What you have to do:
Every line with the string "mask" must be copied from the entries below.

***** Input data *****

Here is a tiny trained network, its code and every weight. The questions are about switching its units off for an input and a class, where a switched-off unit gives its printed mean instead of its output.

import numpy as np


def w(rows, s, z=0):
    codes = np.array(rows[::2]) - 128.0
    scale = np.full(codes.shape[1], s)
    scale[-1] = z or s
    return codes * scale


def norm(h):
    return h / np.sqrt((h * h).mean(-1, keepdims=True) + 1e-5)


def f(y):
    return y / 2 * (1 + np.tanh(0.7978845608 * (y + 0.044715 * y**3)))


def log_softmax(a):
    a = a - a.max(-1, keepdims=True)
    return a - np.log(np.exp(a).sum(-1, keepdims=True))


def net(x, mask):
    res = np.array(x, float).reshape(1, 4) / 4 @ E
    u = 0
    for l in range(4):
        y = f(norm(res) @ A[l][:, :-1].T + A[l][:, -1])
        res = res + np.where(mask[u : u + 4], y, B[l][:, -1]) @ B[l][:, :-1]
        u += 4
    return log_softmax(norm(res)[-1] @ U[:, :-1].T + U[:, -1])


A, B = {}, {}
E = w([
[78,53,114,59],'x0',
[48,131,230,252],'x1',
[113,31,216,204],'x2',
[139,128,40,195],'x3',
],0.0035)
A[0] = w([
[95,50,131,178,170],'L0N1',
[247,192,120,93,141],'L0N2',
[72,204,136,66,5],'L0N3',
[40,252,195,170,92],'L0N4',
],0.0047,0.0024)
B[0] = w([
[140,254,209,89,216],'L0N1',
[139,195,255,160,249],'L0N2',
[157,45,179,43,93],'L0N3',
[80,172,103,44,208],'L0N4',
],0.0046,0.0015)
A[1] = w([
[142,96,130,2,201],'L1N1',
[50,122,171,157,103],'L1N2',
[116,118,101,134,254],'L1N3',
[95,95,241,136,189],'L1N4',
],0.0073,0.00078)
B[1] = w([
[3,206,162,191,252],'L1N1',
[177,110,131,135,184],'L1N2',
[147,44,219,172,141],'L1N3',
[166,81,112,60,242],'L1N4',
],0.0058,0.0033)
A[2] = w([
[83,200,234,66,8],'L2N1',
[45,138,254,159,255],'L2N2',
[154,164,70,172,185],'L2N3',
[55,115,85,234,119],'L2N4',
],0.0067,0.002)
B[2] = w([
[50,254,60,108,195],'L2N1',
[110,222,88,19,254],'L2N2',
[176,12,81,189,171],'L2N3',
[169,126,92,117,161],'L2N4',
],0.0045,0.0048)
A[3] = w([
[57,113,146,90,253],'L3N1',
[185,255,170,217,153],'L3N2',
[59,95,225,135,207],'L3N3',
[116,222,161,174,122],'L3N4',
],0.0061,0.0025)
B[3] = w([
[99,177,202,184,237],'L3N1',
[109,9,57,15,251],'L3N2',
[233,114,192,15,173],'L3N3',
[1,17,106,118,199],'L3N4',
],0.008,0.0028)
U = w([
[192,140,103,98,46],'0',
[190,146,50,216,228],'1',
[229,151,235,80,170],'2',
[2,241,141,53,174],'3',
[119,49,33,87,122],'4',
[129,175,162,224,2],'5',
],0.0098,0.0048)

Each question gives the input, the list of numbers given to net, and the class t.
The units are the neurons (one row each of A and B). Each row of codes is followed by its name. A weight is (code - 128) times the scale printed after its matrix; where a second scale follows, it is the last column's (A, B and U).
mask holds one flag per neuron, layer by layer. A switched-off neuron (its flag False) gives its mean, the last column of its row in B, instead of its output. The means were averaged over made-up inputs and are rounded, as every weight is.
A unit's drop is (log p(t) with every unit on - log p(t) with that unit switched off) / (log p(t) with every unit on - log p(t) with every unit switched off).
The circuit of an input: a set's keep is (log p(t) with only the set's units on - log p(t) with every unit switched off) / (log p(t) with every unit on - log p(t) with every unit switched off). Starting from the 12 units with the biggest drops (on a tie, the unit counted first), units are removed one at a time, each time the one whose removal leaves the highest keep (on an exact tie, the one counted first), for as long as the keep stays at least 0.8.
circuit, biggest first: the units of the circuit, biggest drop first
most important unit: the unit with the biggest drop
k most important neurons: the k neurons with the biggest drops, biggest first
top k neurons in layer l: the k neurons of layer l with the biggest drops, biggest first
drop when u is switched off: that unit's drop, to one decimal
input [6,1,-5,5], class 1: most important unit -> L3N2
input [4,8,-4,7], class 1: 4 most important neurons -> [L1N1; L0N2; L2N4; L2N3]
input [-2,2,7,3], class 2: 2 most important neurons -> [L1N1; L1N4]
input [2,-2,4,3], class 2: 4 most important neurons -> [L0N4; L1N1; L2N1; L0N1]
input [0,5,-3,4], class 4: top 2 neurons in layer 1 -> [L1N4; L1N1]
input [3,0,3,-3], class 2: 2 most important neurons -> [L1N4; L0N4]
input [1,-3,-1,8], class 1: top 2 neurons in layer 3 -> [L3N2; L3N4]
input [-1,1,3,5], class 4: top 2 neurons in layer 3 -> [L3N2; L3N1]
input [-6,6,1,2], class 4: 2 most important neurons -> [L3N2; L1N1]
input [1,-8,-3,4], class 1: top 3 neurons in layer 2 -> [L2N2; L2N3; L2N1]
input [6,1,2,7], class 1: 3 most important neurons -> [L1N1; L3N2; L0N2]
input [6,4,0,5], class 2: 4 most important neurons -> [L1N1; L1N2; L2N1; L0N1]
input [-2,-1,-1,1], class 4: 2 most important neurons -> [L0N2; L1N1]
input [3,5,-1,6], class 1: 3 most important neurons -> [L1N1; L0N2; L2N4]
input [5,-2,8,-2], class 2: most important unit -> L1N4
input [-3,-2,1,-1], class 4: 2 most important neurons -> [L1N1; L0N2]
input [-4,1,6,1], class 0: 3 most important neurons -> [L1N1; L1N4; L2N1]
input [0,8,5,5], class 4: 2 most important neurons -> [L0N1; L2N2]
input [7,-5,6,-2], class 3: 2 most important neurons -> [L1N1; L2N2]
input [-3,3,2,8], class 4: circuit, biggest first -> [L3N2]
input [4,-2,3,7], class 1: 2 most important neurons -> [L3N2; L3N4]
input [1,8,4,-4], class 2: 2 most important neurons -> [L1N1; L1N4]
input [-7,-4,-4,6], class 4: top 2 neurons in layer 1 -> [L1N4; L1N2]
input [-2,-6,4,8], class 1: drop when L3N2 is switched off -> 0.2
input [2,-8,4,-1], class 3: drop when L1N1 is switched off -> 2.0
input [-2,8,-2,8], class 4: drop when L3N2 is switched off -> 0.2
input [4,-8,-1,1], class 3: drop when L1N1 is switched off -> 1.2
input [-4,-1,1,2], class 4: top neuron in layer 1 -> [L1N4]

*****

Solution for this problem:
def net(x, mask):
        res = res + np.where(mask[u : u + 4], y, B[l][:, -1]) @ B[l][:, :-1]
mask holds one flag per neuron, layer by layer. A switched-off neuron (its flag False) gives its mean, the last column of its row in B, instead of its output. The means were averaged over made-up inputs and are rounded, as every weight is.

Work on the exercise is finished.